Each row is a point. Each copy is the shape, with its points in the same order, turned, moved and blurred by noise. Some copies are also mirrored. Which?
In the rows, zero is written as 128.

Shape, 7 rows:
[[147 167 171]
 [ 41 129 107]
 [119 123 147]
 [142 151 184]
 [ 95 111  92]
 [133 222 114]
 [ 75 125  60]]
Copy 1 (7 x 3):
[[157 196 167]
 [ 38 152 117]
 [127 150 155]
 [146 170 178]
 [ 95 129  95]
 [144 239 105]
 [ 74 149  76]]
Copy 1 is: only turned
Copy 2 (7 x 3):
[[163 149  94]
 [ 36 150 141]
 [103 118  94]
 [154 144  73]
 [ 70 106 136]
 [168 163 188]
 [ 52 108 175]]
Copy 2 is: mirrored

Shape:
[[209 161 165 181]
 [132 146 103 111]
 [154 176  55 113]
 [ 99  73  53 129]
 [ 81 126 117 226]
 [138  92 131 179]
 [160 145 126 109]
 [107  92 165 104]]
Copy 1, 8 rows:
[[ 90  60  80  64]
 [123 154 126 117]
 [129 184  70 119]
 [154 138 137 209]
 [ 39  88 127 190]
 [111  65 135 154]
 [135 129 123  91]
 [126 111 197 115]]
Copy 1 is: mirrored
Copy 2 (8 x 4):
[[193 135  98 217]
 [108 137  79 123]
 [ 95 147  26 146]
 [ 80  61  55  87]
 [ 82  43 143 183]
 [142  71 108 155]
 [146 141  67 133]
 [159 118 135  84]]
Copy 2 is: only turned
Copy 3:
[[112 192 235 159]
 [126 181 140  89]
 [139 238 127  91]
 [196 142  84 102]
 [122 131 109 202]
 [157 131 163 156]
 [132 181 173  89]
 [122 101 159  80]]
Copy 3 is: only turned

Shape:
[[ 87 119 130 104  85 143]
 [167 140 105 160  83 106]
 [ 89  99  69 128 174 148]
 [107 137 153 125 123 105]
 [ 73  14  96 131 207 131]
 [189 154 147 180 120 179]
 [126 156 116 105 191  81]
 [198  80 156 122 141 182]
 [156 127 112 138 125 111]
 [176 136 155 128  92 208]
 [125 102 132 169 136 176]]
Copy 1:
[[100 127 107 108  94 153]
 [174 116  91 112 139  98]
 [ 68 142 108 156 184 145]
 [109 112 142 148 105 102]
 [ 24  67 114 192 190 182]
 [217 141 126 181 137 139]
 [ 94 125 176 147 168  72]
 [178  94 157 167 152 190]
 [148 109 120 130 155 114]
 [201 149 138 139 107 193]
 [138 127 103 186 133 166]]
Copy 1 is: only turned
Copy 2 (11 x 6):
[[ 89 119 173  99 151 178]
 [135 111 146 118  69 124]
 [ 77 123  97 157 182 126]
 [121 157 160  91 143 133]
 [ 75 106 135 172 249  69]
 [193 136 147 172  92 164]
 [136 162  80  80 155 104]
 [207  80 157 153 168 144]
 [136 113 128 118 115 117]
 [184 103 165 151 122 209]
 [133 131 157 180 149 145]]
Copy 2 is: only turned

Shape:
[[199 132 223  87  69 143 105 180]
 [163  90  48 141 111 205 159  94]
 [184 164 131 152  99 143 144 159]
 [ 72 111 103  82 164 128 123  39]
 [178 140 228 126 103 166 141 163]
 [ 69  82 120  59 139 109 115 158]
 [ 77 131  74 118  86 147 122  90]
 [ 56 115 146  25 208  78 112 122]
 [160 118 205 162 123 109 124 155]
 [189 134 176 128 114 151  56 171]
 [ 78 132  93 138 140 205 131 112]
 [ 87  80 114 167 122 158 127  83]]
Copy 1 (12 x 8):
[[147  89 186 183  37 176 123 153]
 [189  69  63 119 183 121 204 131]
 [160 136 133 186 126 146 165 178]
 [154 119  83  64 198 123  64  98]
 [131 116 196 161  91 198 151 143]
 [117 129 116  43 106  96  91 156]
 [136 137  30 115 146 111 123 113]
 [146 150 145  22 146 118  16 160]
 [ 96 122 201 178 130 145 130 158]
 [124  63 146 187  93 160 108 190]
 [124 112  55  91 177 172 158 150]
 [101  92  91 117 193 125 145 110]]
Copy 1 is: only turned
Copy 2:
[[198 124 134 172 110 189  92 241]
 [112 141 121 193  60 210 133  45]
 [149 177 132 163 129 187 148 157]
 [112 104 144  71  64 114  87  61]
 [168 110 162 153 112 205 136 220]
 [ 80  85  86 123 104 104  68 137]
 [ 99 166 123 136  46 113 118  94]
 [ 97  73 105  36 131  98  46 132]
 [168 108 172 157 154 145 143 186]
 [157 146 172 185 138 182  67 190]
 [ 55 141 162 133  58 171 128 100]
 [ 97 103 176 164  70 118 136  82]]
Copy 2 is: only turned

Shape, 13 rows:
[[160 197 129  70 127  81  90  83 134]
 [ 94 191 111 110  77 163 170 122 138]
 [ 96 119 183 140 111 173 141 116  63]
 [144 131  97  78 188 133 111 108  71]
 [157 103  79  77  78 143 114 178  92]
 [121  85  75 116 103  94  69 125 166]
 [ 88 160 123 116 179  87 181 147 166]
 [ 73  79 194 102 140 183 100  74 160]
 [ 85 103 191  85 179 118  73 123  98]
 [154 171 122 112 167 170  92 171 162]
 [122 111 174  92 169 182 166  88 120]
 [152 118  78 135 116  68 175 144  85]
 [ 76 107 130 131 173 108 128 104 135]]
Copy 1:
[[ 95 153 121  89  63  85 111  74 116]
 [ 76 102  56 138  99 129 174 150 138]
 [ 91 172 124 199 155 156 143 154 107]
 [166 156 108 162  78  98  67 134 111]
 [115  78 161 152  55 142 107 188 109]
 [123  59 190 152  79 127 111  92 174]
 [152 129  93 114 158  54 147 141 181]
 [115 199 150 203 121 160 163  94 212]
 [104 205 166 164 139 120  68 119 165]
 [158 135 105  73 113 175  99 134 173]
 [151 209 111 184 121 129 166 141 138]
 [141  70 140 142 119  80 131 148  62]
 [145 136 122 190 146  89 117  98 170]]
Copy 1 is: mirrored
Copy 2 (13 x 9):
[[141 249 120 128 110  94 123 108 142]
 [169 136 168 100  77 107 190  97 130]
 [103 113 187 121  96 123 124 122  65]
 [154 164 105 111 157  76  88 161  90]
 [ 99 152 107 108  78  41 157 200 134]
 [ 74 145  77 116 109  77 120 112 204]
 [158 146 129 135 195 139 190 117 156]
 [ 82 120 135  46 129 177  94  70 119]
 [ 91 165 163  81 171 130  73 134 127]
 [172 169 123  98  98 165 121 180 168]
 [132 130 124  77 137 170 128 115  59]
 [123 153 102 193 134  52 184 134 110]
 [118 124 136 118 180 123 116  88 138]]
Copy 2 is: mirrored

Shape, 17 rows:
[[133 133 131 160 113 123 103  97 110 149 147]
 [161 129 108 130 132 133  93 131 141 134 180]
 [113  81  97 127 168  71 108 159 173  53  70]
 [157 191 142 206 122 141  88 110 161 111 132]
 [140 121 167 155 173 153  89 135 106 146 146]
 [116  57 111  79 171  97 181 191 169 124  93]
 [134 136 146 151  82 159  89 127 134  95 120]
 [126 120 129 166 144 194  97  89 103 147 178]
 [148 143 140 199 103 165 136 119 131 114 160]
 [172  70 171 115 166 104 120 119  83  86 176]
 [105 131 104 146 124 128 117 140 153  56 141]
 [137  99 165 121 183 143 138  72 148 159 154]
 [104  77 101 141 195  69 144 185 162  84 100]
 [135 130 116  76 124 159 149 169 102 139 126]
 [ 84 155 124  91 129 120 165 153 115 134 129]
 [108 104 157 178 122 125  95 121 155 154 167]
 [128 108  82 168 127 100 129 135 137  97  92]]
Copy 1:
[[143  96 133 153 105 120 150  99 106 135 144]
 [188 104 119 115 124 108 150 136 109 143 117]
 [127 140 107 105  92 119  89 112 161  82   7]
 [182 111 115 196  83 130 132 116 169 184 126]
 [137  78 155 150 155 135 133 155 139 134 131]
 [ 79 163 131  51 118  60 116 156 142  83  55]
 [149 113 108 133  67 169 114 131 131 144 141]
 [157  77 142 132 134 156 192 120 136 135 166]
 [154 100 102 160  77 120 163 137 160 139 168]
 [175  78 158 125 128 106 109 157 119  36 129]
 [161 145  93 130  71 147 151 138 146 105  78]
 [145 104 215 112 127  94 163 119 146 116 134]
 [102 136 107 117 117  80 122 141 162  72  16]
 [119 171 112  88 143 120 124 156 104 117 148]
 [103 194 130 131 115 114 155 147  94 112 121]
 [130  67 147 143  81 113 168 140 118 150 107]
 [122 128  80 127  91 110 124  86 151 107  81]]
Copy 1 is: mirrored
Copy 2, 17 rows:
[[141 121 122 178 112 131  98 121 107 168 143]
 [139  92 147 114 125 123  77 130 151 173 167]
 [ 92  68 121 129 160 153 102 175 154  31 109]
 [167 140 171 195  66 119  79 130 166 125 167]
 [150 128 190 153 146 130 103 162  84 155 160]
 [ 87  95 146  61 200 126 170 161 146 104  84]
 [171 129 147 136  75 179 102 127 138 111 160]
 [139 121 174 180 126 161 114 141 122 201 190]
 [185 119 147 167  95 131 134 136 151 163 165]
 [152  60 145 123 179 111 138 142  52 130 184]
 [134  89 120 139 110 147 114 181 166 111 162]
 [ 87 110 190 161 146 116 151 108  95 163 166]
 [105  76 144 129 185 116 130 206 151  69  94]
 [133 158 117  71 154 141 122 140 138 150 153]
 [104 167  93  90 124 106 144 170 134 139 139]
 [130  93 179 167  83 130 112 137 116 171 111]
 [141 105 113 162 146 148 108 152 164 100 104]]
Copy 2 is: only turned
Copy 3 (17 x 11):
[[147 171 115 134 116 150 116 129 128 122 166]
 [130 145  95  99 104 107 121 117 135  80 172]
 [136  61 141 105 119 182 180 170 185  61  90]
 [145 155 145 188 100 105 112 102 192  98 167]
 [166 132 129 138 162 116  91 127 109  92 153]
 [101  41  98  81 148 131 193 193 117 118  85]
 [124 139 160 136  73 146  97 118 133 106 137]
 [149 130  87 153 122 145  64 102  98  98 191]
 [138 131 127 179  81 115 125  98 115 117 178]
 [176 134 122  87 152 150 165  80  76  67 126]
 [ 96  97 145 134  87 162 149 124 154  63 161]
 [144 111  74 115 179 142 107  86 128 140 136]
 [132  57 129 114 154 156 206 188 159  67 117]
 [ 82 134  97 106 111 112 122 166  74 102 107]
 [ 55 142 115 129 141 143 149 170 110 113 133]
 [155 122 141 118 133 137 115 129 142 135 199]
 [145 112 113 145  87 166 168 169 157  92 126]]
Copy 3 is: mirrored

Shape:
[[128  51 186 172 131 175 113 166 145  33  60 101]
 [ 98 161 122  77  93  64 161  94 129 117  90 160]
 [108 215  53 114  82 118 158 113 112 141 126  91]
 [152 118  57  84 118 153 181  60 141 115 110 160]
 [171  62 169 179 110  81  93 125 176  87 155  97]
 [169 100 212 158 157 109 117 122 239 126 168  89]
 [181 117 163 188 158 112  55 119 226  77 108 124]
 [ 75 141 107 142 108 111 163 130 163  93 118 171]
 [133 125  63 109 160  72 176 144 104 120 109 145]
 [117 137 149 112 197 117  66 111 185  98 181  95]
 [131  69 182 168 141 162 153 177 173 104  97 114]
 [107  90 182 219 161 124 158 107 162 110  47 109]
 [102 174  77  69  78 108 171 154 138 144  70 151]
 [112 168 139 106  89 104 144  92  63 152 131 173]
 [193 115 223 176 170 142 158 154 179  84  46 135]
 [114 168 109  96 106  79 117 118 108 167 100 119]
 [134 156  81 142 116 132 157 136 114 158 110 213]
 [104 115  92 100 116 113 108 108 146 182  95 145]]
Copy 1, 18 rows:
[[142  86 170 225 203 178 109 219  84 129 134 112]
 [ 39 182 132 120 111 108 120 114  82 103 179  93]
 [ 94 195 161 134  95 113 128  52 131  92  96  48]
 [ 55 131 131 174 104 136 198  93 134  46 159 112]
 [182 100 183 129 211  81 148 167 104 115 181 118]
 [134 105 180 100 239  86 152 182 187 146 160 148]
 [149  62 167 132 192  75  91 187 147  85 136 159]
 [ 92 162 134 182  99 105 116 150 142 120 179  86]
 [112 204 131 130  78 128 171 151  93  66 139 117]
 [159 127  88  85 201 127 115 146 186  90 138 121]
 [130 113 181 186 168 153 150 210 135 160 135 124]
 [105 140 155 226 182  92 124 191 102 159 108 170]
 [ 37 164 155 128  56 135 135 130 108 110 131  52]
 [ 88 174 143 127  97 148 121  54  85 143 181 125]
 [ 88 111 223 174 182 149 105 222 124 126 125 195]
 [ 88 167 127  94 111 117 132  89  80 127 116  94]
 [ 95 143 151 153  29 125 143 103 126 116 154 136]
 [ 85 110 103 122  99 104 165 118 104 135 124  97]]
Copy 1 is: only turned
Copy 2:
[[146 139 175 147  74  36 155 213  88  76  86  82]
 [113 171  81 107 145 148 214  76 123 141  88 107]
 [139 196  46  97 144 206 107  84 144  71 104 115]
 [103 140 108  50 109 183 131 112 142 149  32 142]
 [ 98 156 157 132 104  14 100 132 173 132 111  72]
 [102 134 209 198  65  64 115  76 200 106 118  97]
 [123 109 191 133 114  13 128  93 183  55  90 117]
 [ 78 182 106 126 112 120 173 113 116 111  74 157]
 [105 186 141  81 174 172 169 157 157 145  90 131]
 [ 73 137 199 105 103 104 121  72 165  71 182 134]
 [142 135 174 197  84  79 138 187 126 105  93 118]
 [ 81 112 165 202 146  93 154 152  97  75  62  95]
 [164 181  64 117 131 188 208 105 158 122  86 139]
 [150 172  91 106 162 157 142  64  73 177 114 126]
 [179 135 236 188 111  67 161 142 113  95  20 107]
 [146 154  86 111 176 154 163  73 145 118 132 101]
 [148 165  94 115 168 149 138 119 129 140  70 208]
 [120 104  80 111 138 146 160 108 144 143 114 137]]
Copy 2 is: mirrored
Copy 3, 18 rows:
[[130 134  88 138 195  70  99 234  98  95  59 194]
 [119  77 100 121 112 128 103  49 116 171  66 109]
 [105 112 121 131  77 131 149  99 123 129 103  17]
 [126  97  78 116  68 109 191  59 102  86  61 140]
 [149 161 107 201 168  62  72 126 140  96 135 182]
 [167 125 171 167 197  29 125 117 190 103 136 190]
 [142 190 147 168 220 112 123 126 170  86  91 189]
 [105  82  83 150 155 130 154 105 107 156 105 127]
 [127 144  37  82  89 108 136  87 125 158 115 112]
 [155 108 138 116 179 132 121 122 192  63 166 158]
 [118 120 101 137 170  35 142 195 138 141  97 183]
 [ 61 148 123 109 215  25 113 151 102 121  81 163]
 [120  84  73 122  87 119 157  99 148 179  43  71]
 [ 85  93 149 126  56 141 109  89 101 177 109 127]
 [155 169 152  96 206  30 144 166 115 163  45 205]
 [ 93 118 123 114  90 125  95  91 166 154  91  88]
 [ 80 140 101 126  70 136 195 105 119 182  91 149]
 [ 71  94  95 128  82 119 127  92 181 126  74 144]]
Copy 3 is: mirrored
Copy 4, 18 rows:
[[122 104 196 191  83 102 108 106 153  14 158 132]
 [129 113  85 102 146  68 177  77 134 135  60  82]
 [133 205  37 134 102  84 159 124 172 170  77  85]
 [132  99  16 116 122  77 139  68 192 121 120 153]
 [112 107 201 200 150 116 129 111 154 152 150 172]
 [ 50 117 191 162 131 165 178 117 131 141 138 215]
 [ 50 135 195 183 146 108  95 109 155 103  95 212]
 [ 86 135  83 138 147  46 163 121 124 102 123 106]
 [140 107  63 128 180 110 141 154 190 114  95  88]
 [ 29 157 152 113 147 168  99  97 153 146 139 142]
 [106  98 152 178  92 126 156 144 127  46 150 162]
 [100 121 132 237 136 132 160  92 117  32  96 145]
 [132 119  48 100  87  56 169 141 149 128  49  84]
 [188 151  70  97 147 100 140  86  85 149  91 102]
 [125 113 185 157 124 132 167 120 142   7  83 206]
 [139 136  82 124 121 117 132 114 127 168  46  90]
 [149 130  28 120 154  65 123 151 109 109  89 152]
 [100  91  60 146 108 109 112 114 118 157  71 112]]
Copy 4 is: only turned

□ □ □ □

**Exercise**. Copy every line of the records above that contains "rows".

**Response area**.
In the rows, zero is written as 128.
Shape, 7 rows:
Copy 1, 8 rows:
Shape, 13 rows:
Shape, 17 rows:
Copy 2, 17 rows:
Copy 1, 18 rows:
Copy 3, 18 rows:
Copy 4, 18 rows:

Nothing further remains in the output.